■ **Exercise requirements**: Transcribe the records word for word, beginning with the first line and ending with the line that contains "z329z807: 2.48 -0.37"; include nothing else.

━━━━━ Supplied data ━━━━━

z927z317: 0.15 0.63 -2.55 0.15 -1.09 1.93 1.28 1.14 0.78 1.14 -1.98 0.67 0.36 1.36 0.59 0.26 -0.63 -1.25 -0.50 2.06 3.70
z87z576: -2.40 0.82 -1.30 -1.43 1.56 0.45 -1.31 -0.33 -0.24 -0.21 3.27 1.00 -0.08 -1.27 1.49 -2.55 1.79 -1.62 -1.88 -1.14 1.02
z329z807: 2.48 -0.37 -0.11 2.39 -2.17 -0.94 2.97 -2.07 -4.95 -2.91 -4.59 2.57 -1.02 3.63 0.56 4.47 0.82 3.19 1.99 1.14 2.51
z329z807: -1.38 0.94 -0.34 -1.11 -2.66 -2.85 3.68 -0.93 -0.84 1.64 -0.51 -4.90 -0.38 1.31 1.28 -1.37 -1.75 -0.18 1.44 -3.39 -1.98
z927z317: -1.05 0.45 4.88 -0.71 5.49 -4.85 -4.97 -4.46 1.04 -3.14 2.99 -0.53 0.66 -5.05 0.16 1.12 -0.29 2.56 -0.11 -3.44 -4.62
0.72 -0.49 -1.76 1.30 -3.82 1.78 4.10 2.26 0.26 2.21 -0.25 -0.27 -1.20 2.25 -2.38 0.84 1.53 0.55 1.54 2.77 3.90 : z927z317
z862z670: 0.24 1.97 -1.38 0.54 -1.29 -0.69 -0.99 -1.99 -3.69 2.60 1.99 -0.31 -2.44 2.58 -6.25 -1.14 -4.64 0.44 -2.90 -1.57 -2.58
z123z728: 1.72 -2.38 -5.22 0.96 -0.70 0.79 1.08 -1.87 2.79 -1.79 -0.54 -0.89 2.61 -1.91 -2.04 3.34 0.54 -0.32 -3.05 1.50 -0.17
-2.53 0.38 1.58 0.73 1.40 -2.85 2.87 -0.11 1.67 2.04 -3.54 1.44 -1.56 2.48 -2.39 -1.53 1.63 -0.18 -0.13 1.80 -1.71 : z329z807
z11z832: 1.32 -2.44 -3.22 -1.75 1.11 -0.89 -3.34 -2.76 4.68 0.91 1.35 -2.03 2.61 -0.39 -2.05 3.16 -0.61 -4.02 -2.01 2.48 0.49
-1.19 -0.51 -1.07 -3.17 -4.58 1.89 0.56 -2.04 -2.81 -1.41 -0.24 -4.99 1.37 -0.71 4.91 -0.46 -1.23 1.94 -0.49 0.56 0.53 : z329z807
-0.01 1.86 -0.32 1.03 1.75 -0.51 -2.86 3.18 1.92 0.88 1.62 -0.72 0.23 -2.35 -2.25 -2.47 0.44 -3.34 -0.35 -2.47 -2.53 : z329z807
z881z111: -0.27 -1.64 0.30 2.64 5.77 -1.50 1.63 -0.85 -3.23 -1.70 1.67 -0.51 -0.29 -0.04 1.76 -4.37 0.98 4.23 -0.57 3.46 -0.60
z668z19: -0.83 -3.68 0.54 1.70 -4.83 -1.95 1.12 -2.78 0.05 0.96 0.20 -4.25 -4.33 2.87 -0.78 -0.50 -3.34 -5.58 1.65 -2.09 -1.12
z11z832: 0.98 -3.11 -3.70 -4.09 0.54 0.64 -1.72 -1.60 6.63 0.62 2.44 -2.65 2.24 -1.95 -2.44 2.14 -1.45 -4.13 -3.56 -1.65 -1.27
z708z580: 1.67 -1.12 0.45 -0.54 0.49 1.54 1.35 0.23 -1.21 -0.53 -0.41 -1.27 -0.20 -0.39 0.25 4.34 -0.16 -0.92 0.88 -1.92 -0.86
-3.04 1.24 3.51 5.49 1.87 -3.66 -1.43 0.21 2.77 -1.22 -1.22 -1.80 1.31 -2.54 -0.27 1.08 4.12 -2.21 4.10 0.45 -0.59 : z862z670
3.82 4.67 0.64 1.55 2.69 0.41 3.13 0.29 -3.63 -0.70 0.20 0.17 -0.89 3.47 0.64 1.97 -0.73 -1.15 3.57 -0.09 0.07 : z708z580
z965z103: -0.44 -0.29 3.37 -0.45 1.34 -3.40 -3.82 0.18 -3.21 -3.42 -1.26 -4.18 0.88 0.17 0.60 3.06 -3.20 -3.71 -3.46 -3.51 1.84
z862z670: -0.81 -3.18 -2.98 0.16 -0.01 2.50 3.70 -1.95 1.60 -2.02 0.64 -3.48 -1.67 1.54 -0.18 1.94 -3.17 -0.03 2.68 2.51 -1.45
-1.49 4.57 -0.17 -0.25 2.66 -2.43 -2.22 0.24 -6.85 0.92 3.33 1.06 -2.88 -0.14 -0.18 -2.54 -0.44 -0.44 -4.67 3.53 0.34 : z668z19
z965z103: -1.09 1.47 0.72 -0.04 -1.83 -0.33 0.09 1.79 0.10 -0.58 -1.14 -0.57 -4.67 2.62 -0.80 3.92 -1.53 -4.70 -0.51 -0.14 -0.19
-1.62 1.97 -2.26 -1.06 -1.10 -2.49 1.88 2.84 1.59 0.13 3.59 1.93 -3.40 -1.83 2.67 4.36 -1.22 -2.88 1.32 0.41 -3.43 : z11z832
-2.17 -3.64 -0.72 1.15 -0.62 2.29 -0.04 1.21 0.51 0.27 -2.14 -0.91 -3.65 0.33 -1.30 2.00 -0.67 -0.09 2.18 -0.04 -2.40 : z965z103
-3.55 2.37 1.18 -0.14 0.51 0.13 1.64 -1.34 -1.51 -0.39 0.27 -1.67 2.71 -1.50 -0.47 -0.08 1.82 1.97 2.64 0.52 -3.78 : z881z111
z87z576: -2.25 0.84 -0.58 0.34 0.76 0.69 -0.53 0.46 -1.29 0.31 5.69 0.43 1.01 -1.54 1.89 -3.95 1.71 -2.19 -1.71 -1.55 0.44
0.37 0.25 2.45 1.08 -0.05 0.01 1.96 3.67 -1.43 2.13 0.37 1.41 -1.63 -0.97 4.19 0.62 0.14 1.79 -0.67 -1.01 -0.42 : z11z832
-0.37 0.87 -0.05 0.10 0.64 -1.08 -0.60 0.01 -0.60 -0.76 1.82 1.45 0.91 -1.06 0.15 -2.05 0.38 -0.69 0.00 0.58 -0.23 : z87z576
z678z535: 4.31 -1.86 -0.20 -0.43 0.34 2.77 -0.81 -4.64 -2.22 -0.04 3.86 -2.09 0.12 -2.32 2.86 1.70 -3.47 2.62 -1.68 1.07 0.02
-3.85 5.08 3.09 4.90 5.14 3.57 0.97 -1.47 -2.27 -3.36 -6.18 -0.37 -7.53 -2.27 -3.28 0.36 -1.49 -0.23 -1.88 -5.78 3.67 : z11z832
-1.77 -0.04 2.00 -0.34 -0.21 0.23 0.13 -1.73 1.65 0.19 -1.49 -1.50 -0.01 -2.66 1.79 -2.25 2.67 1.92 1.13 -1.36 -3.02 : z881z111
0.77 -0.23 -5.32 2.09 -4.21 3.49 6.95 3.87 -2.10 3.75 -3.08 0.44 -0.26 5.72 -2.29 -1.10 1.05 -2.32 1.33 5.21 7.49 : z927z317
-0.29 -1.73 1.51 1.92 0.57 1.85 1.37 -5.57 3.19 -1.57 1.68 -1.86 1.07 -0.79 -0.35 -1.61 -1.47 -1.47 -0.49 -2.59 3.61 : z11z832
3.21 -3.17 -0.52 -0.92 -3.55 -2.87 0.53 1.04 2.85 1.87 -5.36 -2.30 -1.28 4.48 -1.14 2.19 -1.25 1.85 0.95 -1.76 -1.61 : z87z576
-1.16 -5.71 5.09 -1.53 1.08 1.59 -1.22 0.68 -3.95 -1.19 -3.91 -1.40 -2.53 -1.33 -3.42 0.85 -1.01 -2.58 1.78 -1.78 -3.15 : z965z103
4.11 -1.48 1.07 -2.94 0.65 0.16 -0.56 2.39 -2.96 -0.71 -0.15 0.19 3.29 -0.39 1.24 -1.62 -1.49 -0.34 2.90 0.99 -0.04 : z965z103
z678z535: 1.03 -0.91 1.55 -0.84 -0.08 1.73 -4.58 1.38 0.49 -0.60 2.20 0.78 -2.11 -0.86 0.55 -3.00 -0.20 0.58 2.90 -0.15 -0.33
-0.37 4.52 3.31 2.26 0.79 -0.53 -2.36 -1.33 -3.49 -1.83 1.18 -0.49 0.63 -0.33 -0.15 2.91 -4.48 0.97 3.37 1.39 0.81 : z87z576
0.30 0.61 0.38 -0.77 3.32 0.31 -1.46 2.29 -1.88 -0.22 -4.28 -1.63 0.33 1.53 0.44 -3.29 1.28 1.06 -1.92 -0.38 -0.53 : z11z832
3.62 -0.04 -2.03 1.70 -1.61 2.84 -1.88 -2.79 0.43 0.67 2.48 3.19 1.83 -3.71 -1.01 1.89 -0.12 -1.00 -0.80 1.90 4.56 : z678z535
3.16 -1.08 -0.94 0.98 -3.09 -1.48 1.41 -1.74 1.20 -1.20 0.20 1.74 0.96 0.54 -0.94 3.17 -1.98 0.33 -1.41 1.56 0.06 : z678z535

━━━━━

■ **Result**:
z927z317: 0.15 0.63 -2.55 0.15 -1.09 1.93 1.28 1.14 0.78 1.14 -1.98 0.67 0.36 1.36 0.59 0.26 -0.63 -1.25 -0.50 2.06 3.70
z87z576: -2.40 0.82 -1.30 -1.43 1.56 0.45 -1.31 -0.33 -0.24 -0.21 3.27 1.00 -0.08 -1.27 1.49 -2.55 1.79 -1.62 -1.88 -1.14 1.02
z329z807: 2.48 -0.37 -0.11 2.39 -2.17 -0.94 2.97 -2.07 -4.95 -2.91 -4.59 2.57 -1.02 3.63 0.56 4.47 0.82 3.19 1.99 1.14 2.51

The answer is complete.